▼

Below are the code and all the weights of a small trained network. Each question names an input and a class and asks about switching units off, where a switched-off unit gives its printed mean instead of its output.

import numpy as np


def w(rows, s, z=0):
    codes = np.array(rows[::2]) - 128.0
    scale = np.full(codes.shape[1], s)
    scale[-1] = z or s
    return codes * scale


def norm(h):
    return h / np.sqrt((h * h).mean(-1, keepdims=True) + 1e-5)


def f(y):
    return y / 2 * (1 + np.tanh(0.7978845608 * (y + 0.044715 * y**3)))


def log_softmax(a):
    a = a - a.max(-1, keepdims=True)
    return a - np.log(np.exp(a).sum(-1, keepdims=True))


def net(x, mask):
    res = np.array(x, float).reshape(1, 4) / 4 @ E
    u = 0
    for l in range(3):
        y = f(norm(res) @ A[l][:, :-1].T + A[l][:, -1])
        res = res + np.where(mask[u : u + 3], y, B[l][:, -1]) @ B[l][:, :-1]
        u += 3
    return log_softmax(norm(res)[-1] @ U[:, :-1].T + U[:, -1])


A, B = {}, {}
E = w([
[129,94,116,124,63,65,87,170,23],'x0',
[151,169,73,140,142,77,156,187,105],'x1',
[69,135,130,192,86,144,254,156,132],'x2',
[129,95,126,186,91,176,171,237,145],'x3',
],0.011)
A[0] = w([
[110,88,163,150,92,254,55,126,178,131],'0.n0',
[106,224,118,188,154,96,157,63,168,2],'0.n1',
[110,96,165,185,70,61,119,151,38,11],'0.n2',
],0.0091,0.0063)
B[0] = w([
[180,66,190,167,238,59,116,75,38,254],'0.n0',
[76,185,225,21,144,181,155,155,107,160],'0.n1',
[14,118,5,90,149,208,71,182,6,203],'0.n2',
],0.011,0.0054)
A[1] = w([
[222,107,176,83,127,229,34,241,113,51],'1.n0',
[112,68,212,138,2,159,39,46,146,145],'1.n1',
[93,50,112,55,42,159,107,138,60,2],'1.n2',
],0.0076,0.0058)
B[1] = w([
[75,114,155,124,197,188,34,159,47,243],'1.n0',
[91,38,229,108,253,84,120,165,92,229],'1.n1',
[58,154,83,57,116,216,171,223,232,252],'1.n2',
],0.013,0.0021)
A[2] = w([
[122,72,99,121,121,81,68,200,68,2],'2.n0',
[181,254,92,235,87,214,135,188,214,209],'2.n1',
[175,92,165,204,240,150,64,171,194,82],'2.n2',
],0.0078,0.0062)
B[2] = w([
[32,186,176,137,197,116,92,108,125,185],'2.n0',
[188,61,164,154,142,82,64,113,104,231],'2.n1',
[129,68,252,125,215,152,115,91,134,254],'2.n2',
],0.014,0.0051)
U = w([
[207,95,37,173,15,68,111,160,144,205],'0',
[76,240,153,50,109,158,189,51,198,2],'1',
[130,72,231,134,184,122,135,96,147,205],'2',
[8,116,83,72,99,150,85,195,69,42],'3',
],0.016,0.0048)

Each question gives the input, the list of numbers given to net, and the class t.
The units are the neurons (one row each of A and B). Each row of codes is followed by its name. A weight is (code - 128) times the scale printed after its matrix; where a second scale follows, it is the last column's (A, B and U).
mask holds one flag per neuron, layer by layer. A switched-off neuron (its flag False) gives its mean, the last column of its row in B, instead of its output. The means were averaged over made-up inputs and are rounded, as every weight is.
A unit's drop is (log p(t) with every unit on - log p(t) with that unit switched off) / (log p(t) with every unit on - log p(t) with every unit switched off).
The circuit of an input: a set's keep is (log p(t) with only the set's units on - log p(t) with every unit switched off) / (log p(t) with every unit on - log p(t) with every unit switched off). Starting from all 9 units, units are removed one at a time, each time the one whose removal leaves the highest keep (on an exact tie, the one counted first), for as long as the keep stays at least 0.8.
circuit, biggest first: the units of the circuit, biggest drop first
k most important neurons: the k neurons with the biggest drops, biggest first
k most important neurons of layer l: the k neurons of layer l with the biggest drops, biggest first
drop of u: that unit's drop, to one decimal
input [3,-5,3,-1], class 3: circuit, biggest first => 0.n2
input [6,3,-4,-8], class 3: 3 most important neurons => 2.n2; 0.n0; 2.n1
input [2,-3,6,3], class 0: 2 most important neurons of layer 2 => 2.n2; 2.n0
input [3,-4,1,-3], class 3: 2 most important neurons => 0.n2; 1.n2
input [4,-1,-5,-1], class 3: 2 most important neurons => 0.n0; 1.n2
input [2,7,-3,-4], class 0: 3 most important neurons => 0.n2; 2.n2; 1.n0
input [3,-6,4,3], class 3: 3 most important neurons => 0.n2; 2.n2; 2.n1
input [-6,8,-6,-6], class 1: 2 most important neurons => 0.n0; 2.n2
input [-5,6,4,6], class 0: 2 most important neurons => 0.n0; 2.n2
input [-8,-2,3,-5], class 1: 2 most important neurons => 0.n1; 2.n2
input [-5,4,5,8], class 0: 2 most important neurons of layer 1 => 1.n1; 1.n0
input [0,1,0,-6], class 1: drop of 2.n2 => 0.4
input [-3,5,5,8], class 0: drop of 0.n0 => 0.1
input [-8,8,3,-6], class 1: drop of 0.n1 => 1.1
input [-4,1,1,-3], class 1: most important neuron => 0.n1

▲

*Your assignment*:
All that should be written out is the stretch of lines above between the one holding "input [4,-1,-5,-1], class" and the one holding "input [-5,4,5,8], class", inclusive, exactly as given.

*Solved problem*:
input [4,-1,-5,-1], class 3: 2 most important neurons => 0.n0; 1.n2
input [2,7,-3,-4], class 0: 3 most important neurons => 0.n2; 2.n2; 1.n0
input [3,-6,4,3], class 3: 3 most important neurons => 0.n2; 2.n2; 2.n1
input [-6,8,-6,-6], class 1: 2 most important neurons => 0.n0; 2.n2
input [-5,6,4,6], class 0: 2 most important neurons => 0.n0; 2.n2
input [-8,-2,3,-5], class 1: 2 most important neurons => 0.n1; 2.n2
input [-5,4,5,8], class 0: 2 most important neurons of layer 1 => 1.n1; 1.n0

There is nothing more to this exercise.